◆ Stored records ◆
◆ ◆ ◆ ◆ ◆ ◆ ◆

In the rows, zero is written as 128.
Rotation paths and how fast each direction turns (deg/step):
Each turn is a multiple of 5 degrees from 10 to 175, or 0.
Each row of a path follows its step; steps can be skipped.
path 1
step 6: [129 113 132 123 140 139 125 137 119 122 132 117 121 130 138 120 129 126
 130 138 140 137 128 124 132 120 128 120 133 124 131 130 123 131 143 133
 141 129 129 134 124 119 121 130 134 127 120 124 123 127 126 125]
step 8: [129 123 137 124 116 126 120 125 131 121 132 131 127 116 114 137 136 144
 127 116 129 128 122 128 123 142 136 134 126 128 124 119 127 129 121 131
 113 127 123 132 126 123 131 125 129 121 121 131 130 134 113 129]
step 10: [134 134 112 130 127 125 136 133 129 120 130 134 130 134 133 129 128 128
 129 125 124 136 121 128 127 121 130 136 128 119 141 144 145 133 133 132
 137 143 128 124 119 125 135 128 128 126 133 125 127 133 140 133]
step 14: [131 133 139 125 133 137 127 140 135 128 118 133 129 128 141 124 127 128
 120 124 115 122 134 136 126 137 137 129 122 124 143 127 121 133 144 129
 134 131 123 130 124 129 116 125 124 133 119 128 125 118 124 132]
step 16: [139 132 127 130 129 115 128 141 133 119 138 125 118 120 121 132 136 121
 136 123 137 124 136 133 128 122 134 134 130 140 116 120 135 132 121 124
 125 128 133 125 133 126 127 134 138 130 130 117 140 132 124 124]
step 17: [124 131 125 127 130 121 125 137 137 114 121 124 122 133 129 123 127 136
 125 124 114 130 143 124 122 131 124 129 132 120 137 129 123 141 125 125
 122 115 129 112 133 134 135 135 118 123 132 132 128 117 127 126]
step 25: [116 126 133 122 121 120 121 132 123 131 124 129 118 133 124 119 121 140
 134 129 129 130 130 115 122 125 131 133 126 113 128 118 132 122 123 114
 127 138 127 131 132 137 138 132 121 122 131 120 137 133 135 124]
step 26: [129 130 132 117 130 127 123 127 127 125 129 124 135 127 124 131 132 122
 123 140 131 133 130 145 125 118 128 136 122 118 131 125 125 128 139 133
 131 131 122 130 119 133 133 127 113 135 124 137 145 120 118 141]
step 27: [139 132 128 121 127 140 140 114 133 124 117 130 133 132 130 144 121 128
 108 131 124 131 126 131 131 128 123 129 126 128 121 134 134 125 125 129
 122 123 138 125 127 130 115 122 129 133 138 127 127 130 136 127]
step 29: [126 128 122 133 133 124 122 125 138 131 130 118 124 129 140 120 128 132
 142 134 134 132 133 129 140 125 131 132 124 125 120 128 114 137 139 122
 132 128 130 118 129 124 132 140 121 127 125 147 134 122 126 121]
Directions:
[129 125 125 129 128 131 128 125 124 127 128 128 129 127 126 129 129 129
 129 126 129 127 127 128 125 129 128 126 126 125 127 126 131 129 125 128
 128 133 129 127 126 131 130 130 128 126 126 126 126 127 127 126]
145
[128 129 126 124 127 125 129 128 129 126 128 128 129 126 126 126 127 127
 127 126 129 124 125 130 129 126 128 128 129 129 130 125 129 130 129 130
 130 130 125 130 128 125 127 128 129 130 126 128 128 126 128 126]
175
[123 128 127 126 128 128 129 128 127 128 127 131 129 130 130 128 126 127
 126 130 126 127 124 129 128 128 126 132 128 128 130 129 126 130 127 126
 123 129 132 126 128 126 130 130 130 128 128 127 128 130 127 125]
145
[128 126 125 126 130 126 128 127 129 130 124 130 130 128 128 129 128 130
 127 126 128 130 126 132 130 126 125 128 128 128 127 128 129 127 128 128
 131 127 131 131 128 129 130 129 126 129 134 130 127 127 128 130]
45
[126 124 127 129 128 127 128 128 125 130 129 128 125 127 132 128 130 126
 126 127 131 129 129 126 130 123 127 128 126 129 128 128 128 126 128 126
 128 130 126 128 130 125 129 131 126 129 126 128 132 129 127 129]
110
[129 128 132 126 130 130 127 131 125 126 127 129 129 130 129 129 127 126
 129 130 127 126 127 128 128 128 130 127 129 130 129 123 127 126 127 125
 130 130 128 127 128 129 127 128 124 129 132 125 130 126 127 128]
35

◆ ◆ ◆ ◆ ◆ ◆ ◆

◆ ABOUT THIS EXERCISE ◆
Type out the entries again, word for word.

◆ WORKED SOLUTION ◆
In the rows, zero is written as 128.
Rotation paths and how fast each direction turns (deg/step):
Each turn is a multiple of 5 degrees from 10 to 175, or 0.
Each row of a path follows its step; steps can be skipped.
path 1
step 6: [129 113 132 123 140 139 125 137 119 122 132 117 121 130 138 120 129 126
 130 138 140 137 128 124 132 120 128 120 133 124 131 130 123 131 143 133
 141 129 129 134 124 119 121 130 134 127 120 124 123 127 126 125]
step 8: [129 123 137 124 116 126 120 125 131 121 132 131 127 116 114 137 136 144
 127 116 129 128 122 128 123 142 136 134 126 128 124 119 127 129 121 131
 113 127 123 132 126 123 131 125 129 121 121 131 130 134 113 129]
step 10: [134 134 112 130 127 125 136 133 129 120 130 134 130 134 133 129 128 128
 129 125 124 136 121 128 127 121 130 136 128 119 141 144 145 133 133 132
 137 143 128 124 119 125 135 128 128 126 133 125 127 133 140 133]
step 14: [131 133 139 125 133 137 127 140 135 128 118 133 129 128 141 124 127 128
 120 124 115 122 134 136 126 137 137 129 122 124 143 127 121 133 144 129
 134 131 123 130 124 129 116 125 124 133 119 128 125 118 124 132]
step 16: [139 132 127 130 129 115 128 141 133 119 138 125 118 120 121 132 136 121
 136 123 137 124 136 133 128 122 134 134 130 140 116 120 135 132 121 124
 125 128 133 125 133 126 127 134 138 130 130 117 140 132 124 124]
step 17: [124 131 125 127 130 121 125 137 137 114 121 124 122 133 129 123 127 136
 125 124 114 130 143 124 122 131 124 129 132 120 137 129 123 141 125 125
 122 115 129 112 133 134 135 135 118 123 132 132 128 117 127 126]
step 25: [116 126 133 122 121 120 121 132 123 131 124 129 118 133 124 119 121 140
 134 129 129 130 130 115 122 125 131 133 126 113 128 118 132 122 123 114
 127 138 127 131 132 137 138 132 121 122 131 120 137 133 135 124]
step 26: [129 130 132 117 130 127 123 127 127 125 129 124 135 127 124 131 132 122
 123 140 131 133 130 145 125 118 128 136 122 118 131 125 125 128 139 133
 131 131 122 130 119 133 133 127 113 135 124 137 145 120 118 141]
step 27: [139 132 128 121 127 140 140 114 133 124 117 130 133 132 130 144 121 128
 108 131 124 131 126 131 131 128 123 129 126 128 121 134 134 125 125 129
 122 123 138 125 127 130 115 122 129 133 138 127 127 130 136 127]
step 29: [126 128 122 133 133 124 122 125 138 131 130 118 124 129 140 120 128 132
 142 134 134 132 133 129 140 125 131 132 124 125 120 128 114 137 139 122
 132 128 130 118 129 124 132 140 121 127 125 147 134 122 126 121]
Directions:
[129 125 125 129 128 131 128 125 124 127 128 128 129 127 126 129 129 129
 129 126 129 127 127 128 125 129 128 126 126 125 127 126 131 129 125 128
 128 133 129 127 126 131 130 130 128 126 126 126 126 127 127 126]
145
[128 129 126 124 127 125 129 128 129 126 128 128 129 126 126 126 127 127
 127 126 129 124 125 130 129 126 128 128 129 129 130 125 129 130 129 130
 130 130 125 130 128 125 127 128 129 130 126 128 128 126 128 126]
175
[123 128 127 126 128 128 129 128 127 128 127 131 129 130 130 128 126 127
 126 130 126 127 124 129 128 128 126 132 128 128 130 129 126 130 127 126
 123 129 132 126 128 126 130 130 130 128 128 127 128 130 127 125]
145
[128 126 125 126 130 126 128 127 129 130 124 130 130 128 128 129 128 130
 127 126 128 130 126 132 130 126 125 128 128 128 127 128 129 127 128 128
 131 127 131 131 128 129 130 129 126 129 134 130 127 127 128 130]
45
[126 124 127 129 128 127 128 128 125 130 129 128 125 127 132 128 130 126
 126 127 131 129 129 126 130 123 127 128 126 129 128 128 128 126 128 126
 128 130 126 128 130 125 129 131 126 129 126 128 132 129 127 129]
110
[129 128 132 126 130 130 127 131 125 126 127 129 129 130 129 129 127 126
 129 130 127 126 127 128 128 128 130 127 129 130 129 123 127 126 127 125
 130 130 128 127 128 129 127 128 124 129 132 125 130 126 127 128]
35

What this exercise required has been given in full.